- Source data:
BEGIN

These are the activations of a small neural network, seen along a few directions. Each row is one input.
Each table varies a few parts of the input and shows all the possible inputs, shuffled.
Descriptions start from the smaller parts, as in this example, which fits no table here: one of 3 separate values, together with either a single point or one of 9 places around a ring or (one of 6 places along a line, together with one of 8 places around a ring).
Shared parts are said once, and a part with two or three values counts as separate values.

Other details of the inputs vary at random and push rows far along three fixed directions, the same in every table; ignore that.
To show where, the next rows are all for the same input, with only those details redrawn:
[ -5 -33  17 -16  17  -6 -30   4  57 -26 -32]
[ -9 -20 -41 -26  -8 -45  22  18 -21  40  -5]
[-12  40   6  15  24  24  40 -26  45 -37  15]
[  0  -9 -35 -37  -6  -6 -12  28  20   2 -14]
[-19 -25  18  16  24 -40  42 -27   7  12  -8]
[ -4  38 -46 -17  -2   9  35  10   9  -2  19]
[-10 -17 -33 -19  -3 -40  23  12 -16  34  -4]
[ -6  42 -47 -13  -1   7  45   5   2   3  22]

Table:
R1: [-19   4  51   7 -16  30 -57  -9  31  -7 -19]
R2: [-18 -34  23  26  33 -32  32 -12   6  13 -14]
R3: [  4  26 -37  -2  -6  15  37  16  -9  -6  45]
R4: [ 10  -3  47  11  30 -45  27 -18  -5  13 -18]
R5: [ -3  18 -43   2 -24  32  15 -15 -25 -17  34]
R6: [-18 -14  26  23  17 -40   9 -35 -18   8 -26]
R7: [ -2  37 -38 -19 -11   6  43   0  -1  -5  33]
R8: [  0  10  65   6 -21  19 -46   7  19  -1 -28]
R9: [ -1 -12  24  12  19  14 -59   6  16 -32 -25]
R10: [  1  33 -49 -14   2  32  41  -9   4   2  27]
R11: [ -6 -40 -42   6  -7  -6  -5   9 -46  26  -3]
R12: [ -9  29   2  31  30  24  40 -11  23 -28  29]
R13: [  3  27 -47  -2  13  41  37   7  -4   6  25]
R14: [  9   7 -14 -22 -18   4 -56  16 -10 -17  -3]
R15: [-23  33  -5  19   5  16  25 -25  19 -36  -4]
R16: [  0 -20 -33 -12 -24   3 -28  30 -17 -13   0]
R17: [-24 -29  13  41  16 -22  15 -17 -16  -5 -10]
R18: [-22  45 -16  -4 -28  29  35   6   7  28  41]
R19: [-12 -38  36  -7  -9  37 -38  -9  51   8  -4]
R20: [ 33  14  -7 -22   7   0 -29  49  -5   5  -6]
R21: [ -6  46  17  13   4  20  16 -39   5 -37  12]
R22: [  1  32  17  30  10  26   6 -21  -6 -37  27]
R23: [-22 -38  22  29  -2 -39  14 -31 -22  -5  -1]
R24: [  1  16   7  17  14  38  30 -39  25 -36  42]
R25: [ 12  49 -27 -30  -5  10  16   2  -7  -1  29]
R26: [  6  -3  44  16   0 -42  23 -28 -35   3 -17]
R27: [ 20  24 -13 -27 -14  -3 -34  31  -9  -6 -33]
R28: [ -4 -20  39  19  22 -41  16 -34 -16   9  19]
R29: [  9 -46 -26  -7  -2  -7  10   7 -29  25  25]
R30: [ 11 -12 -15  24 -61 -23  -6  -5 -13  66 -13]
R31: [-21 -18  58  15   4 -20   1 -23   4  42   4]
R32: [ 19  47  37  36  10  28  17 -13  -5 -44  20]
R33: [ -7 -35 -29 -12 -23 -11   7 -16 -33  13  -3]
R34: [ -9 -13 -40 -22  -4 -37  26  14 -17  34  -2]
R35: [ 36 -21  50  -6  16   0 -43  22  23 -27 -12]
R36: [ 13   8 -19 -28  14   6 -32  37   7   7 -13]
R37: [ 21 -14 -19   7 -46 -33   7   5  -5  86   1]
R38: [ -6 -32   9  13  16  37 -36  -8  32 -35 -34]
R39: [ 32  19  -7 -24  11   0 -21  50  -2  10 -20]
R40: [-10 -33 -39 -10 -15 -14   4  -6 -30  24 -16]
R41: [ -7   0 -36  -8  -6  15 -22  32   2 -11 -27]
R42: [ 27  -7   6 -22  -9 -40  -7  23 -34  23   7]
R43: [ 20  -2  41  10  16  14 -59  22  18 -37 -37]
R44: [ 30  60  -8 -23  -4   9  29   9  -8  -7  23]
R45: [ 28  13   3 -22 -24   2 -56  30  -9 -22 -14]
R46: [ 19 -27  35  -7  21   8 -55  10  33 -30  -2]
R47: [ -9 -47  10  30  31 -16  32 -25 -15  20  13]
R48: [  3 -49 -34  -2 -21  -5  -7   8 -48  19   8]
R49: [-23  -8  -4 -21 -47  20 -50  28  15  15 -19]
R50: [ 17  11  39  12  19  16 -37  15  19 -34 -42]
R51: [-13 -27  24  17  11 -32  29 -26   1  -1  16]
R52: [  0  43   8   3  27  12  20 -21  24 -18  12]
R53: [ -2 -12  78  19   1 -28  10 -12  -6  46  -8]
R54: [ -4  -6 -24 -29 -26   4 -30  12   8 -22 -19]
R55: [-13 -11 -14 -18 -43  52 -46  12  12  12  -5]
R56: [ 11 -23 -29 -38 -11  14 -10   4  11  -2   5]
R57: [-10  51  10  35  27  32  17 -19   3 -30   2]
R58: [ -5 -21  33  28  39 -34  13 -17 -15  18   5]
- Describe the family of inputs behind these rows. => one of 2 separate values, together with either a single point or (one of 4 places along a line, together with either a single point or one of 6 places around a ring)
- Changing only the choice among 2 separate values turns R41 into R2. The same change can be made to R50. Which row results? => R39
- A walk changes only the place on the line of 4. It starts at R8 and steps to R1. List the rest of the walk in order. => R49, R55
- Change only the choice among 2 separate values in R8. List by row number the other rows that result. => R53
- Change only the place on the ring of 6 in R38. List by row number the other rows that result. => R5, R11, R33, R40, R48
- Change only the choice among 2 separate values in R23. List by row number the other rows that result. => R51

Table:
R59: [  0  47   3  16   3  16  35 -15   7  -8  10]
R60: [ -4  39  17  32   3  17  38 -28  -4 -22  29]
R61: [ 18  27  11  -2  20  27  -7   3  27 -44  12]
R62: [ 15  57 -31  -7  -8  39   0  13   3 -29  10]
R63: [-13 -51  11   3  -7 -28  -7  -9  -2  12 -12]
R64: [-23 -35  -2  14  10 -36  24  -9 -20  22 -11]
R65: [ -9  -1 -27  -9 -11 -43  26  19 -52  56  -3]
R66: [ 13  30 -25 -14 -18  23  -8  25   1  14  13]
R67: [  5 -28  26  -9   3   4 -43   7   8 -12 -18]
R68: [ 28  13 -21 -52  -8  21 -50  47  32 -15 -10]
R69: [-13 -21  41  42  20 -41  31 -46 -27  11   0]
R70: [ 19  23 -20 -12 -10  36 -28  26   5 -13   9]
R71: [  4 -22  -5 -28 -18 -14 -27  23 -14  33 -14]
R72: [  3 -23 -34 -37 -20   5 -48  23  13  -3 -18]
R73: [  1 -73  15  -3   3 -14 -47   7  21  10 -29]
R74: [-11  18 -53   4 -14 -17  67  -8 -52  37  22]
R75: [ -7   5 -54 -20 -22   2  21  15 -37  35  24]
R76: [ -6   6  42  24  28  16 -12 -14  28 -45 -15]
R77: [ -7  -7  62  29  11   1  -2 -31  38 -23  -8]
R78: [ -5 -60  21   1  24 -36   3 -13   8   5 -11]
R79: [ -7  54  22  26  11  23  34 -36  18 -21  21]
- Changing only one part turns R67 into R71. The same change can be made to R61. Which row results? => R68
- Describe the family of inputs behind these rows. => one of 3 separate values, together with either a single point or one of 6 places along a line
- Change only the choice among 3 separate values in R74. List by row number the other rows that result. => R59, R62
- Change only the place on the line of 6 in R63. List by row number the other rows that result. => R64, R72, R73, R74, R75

END

- Aim of the task:
Beginning with the line that has "R46: [ 19 -27" and ending with the line that has "- Change only the choice among 2 separate values in R8.", set down the lines above exactly and include no others.

- Solution to this task:
R46: [ 19 -27  35  -7  21   8 -55  10  33 -30  -2]
R47: [ -9 -47  10  30  31 -16  32 -25 -15  20  13]
R48: [  3 -49 -34  -2 -21  -5  -7   8 -48  19   8]
R49: [-23  -8  -4 -21 -47  20 -50  28  15  15 -19]
R50: [ 17  11  39  12  19  16 -37  15  19 -34 -42]
R51: [-13 -27  24  17  11 -32  29 -26   1  -1  16]
R52: [  0  43   8   3  27  12  20 -21  24 -18  12]
R53: [ -2 -12  78  19   1 -28  10 -12  -6  46  -8]
R54: [ -4  -6 -24 -29 -26   4 -30  12   8 -22 -19]
R55: [-13 -11 -14 -18 -43  52 -46  12  12  12  -5]
R56: [ 11 -23 -29 -38 -11  14 -10   4  11  -2   5]
R57: [-10  51  10  35  27  32  17 -19   3 -30   2]
R58: [ -5 -21  33  28  39 -34  13 -17 -15  18   5]
- Describe the family of inputs behind these rows. => one of 2 separate values, together with either a single point or (one of 4 places along a line, together with either a single point or one of 6 places around a ring)
- Changing only the choice among 2 separate values turns R41 into R2. The same change can be made to R50. Which row results? => R39
- A walk changes only the place on the line of 4. It starts at R8 and steps to R1. List the rest of the walk in order. => R49, R55
- Change only the choice among 2 separate values in R8. List by row number the other rows that result. => R53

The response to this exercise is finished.